Records from a dataset
Segment Open

Some points, one per row:
-43  25  20 -34   2 -12 -14  55   4 -11  26  24 -31  35  19 -15   9  -6  -5 -49 -13  20  28 -38 -44  -7  37 -39  23  -9
-26  57  32 -89  29 -75 -15  12 -10 -36  34   2 -34  58  48 -14 -31 -70  54   8  -6 -42 -43 -14  13 -23  48 -23  11 -51
 -7   1  -7   2  -8   3   1  -7   0  -3   7   5  16   3   0   9   3  13 -15   1   4 -10  -8   6 -15  -7  -4   1  -5  -6
  9   1   7  -8   8 -11  -2  -7  -2   0  -5  -9  -8  -3   3  -4  -9 -17  16   7  -3  -3  -7   2  19   3   2   4   0   0
 30   3  -8 -10  13 -23   6 -53 -10  -8 -10 -21  20  -8   3  13 -21 -26  29  53   9 -42 -52  31  47  -7 -18  29 -22 -14
  3   3  28 -21  19 -16 -14  23  -1   4  -9  -4 -46   0   8 -20  -8 -33  32 -22 -17  27  21 -21  21  16  25 -13  15  11
-23  48  31 -77  26 -65 -14  15  -9 -29  29   2 -34  48  41 -14 -27 -62  48   3  -9 -32 -32 -17  11 -17  44 -22  11 -40
-29   5   9  -5  -7  12  -9  49   7   2  12  20 -23  12   4 -12  15  12 -15 -47 -10  36  41 -31 -40   3  21 -30  19  10
 17 -52 -12  73 -19  68   5  19  12  37 -36   2  -2 -53 -41  -2  30  54 -40 -35  -7  69  67  -8 -15  34 -26   5   7  58
-11  33  31 -61  26 -47 -14  24  -6 -17  13  -1 -47  33  30 -24 -23 -58  53  -9 -12  -5  -8 -21  21  -3  40 -23  15 -19
 30 -20 -23  34  -5  15  16 -47  -2   6 -17 -15  38 -24 -17  18  -3  16  -6  44  15 -25 -27  35  25  -1 -35  33 -21   2
 11 -12  29  -6  17   1 -18  31   3  15 -25  -6 -55 -17  -1 -25  -2 -27  30 -40 -23  55  46 -28  24  31  20 -15  21  34
 24   4   5 -16  17 -27   2 -36 -10  -6 -10 -22   0  -4   4   3 -22 -32  31  38   2 -29 -36  21  47   0  -5  20 -11 -13
Then 12 other points, each followed by its number:
 30 -22 -16  29  -4  15   9 -41  -3  10 -22 -15  26 -29 -17  13   0  12  -5  28   9  -8 -14  26  26   8 -30  28 -17  14 0
 10  28   0 -36  17 -46   4 -41 -11 -23  16 -13  16  21  19  10 -26 -38  32  51  10 -61 -64  22  34 -23  -1  15 -16 -38 1
-20   9  27 -25   9  -9 -17  48   3   0   4  11 -46  13  13 -22   2 -18  12 -47 -19  40  39 -35 -14  13  33 -29  23  12 2
 11 -41 -18  64 -23  56   7   3   9  28 -25   3  18 -41 -34   9  28  56 -46 -21   0  41  43   2 -22  21 -29  10  -2  42 3
 14   6  16 -18  17 -21  -5  -7  -5  -3  -7 -12 -23   0   8 -10 -18 -35  36   9  -4  -4 -11  -1  34   4   9   3   2  -1 4
  1 -12 -44  46 -28  31  22 -41   2   2   8   7  73  -9 -18  33  17  56 -54  34  26 -38 -28  35 -29 -21 -42  26 -27 -11 5
 28 -41 -18  58 -13  45   9 -18   4  25 -31  -9  20 -45 -32   9  15  36 -24   4   3  27  22  15   9  19 -35  22  -9  36 6
 -9 -25 -15  43 -21  45   6  22   9  19  -6  12  12 -17 -22   5  29  51 -46 -28   1  34  41  -7 -38  10 -13  -5   5  24 7
  1  -6 -52  42 -30  26  28 -53   0  -6  15   6  87  -1 -17  39  12  60 -54  54  32 -60 -46  47 -28 -28 -47  32 -33 -27 8
  9 -19 -42  47 -28  35  23 -45   0   4   1   0  73 -17 -22  33  14  55 -51  38  24 -34 -27  38 -20 -17 -46  29 -28  -5 9
 17  33  27 -65  36 -68  -9 -25 -13 -22   3 -22 -31  21  32 -10 -41 -80  74  36  -6 -41 -52   8  65  -6  24   5  -3 -31 10
-23  -4   2   9 -12  21  -4  40   6   8   7  18 -12   3  -3  -6  17  24 -25 -41  -8  35  41 -24 -38   8  11 -22  14  13 11
Which three of these numbered points are nearest to each point below, looking only along the 3 directions in which the first points spread most? Their numbers follow each, nearest first.
-32  -7 -23  33 -32  43   8  25  10   5  18  27  33   5 -12  12  33  63 -64 -28   9  13  29  -9 -69 -10 -10 -14   1   4 > 7 11 3
 18   2  13 -17  17 -21  -4 -14  -4  -2 -11 -15 -17  -4   6  -8 -17 -32  35  16  -4  -7 -14   6  38   6   6   8  -2  -2 > 4 1 0
-12  -4   8   2  -4  10  -5  30   4   6  -1   9 -18   0  -1 -10   9   8  -8 -30  -8  28  31 -20 -18   7  12 -16  13  12 > 11 2 7
 26  25  28 -56  38 -64 -10 -28 -13 -18  -5 -28 -34  11  26 -11 -43 -83  78  38  -5 -34 -49  10  73  -1  19  10  -2 -22 > 10 1 4
-10  30 -17 -24  -4 -28  11 -33  -6 -28  32   3  43  34  17  18 -15  -6   0  51  21 -73 -64  28  -6 -37  -8  12 -20 -52 > 1 8 5
-18  11  57 -45  28 -21 -31  80   5   6  -7   7 -99  14  20 -45  -3 -53  45 -76 -36  74  66 -61   5  31  60 -46  43  26 > 2 11 4
 29 -11  14  -3  17 -10  -3  -9  -4   7 -24 -19 -28 -19  -3 -13 -15 -31  38   8  -8  13   0   1  47  19   2   8   2  16 > 4 0 2
  2  -7 -35  28 -20  21  16 -33   0  -1   9   4  54  -5 -12  25  11  39 -37  28  20 -33 -23  26 -19 -17 -30  19 -20 -12 > 5 9 8
 16  -1  23 -17  20 -17 -10   6  -2   5 -18 -13 -39  -9   4 -18 -14 -39  40  -7 -13  21   9 -10  36  18  13  -2   9  13 > 4 2 11
 -1  20  17 -39  17 -35  -7   0  -6 -11   5  -5 -22  16  20 -10 -18 -39  36   5  -8 -11 -16  -7  22  -3  20  -7   4 -15 > 4 10 1
 -5 -18 -10  34 -16  35   3  13   8  14  -6  10  11 -14 -16   3  20  36 -31 -22   0  27  29  -6 -26   6 -12  -3   1  22 > 7 11 3
  6   9  16 -22  16 -20  -7   9  -2  -3  -3  -6 -29   5   8 -15 -10 -31  32  -2  -8   5   1 -11  22   6  15  -7   8  -1 > 4 2 11
 42 -72  -9  86 -13  73   3   4   9  52 -62 -15 -11 -79 -50  -6  27  47 -26 -32 -13  86  75  -1  17  54 -35  17   4  78 > 3 6 7
 24 -13  14   3  14  -5  -5  -5  -2   9 -24 -16 -25 -20  -5 -10  -9 -23  27   1  -9  19   8   0  39  19   1   8   3  18 > 4 0 2
  9 -15   0  21  -2  15   0   5   3  11 -11  -3  -9 -16 -10  -3   5   7  -1  -7  -4  21  19  -3   4  11  -6   4   3  16 > 11 6 0
-12  17 -36   4 -18  -2  20 -44  -4 -20  30   5  69  21   3  31   0  27 -33  52  28 -72 -60  37 -24 -38 -26  20 -27 -45 > 8 5 9
 -2 -21   2  26  -8  30  -4  22   7  16 -14   4 -11 -19 -15  -7  17  21 -19 -34  -7  43  41 -16 -16  17  -2  -9  11  30 > 11 7 3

Segment Closed

The line containing "16 > 11 6 0" and every line after it, through the last one above, should be written out word for word.

  9 -15   0  21  -2  15   0   5   3  11 -11  -3  -9 -16 -10  -3   5   7  -1  -7  -4  21  19  -3   4  11  -6   4   3  16 > 11 6 0
-12  17 -36   4 -18  -2  20 -44  -4 -20  30   5  69  21   3  31   0  27 -33  52  28 -72 -60  37 -24 -38 -26  20 -27 -45 > 8 5 9
 -2 -21   2  26  -8  30  -4  22   7  16 -14   4 -11 -19 -15  -7  17  21 -19 -34  -7  43  41 -16 -16  17  -2  -9  11  30 > 11 7 3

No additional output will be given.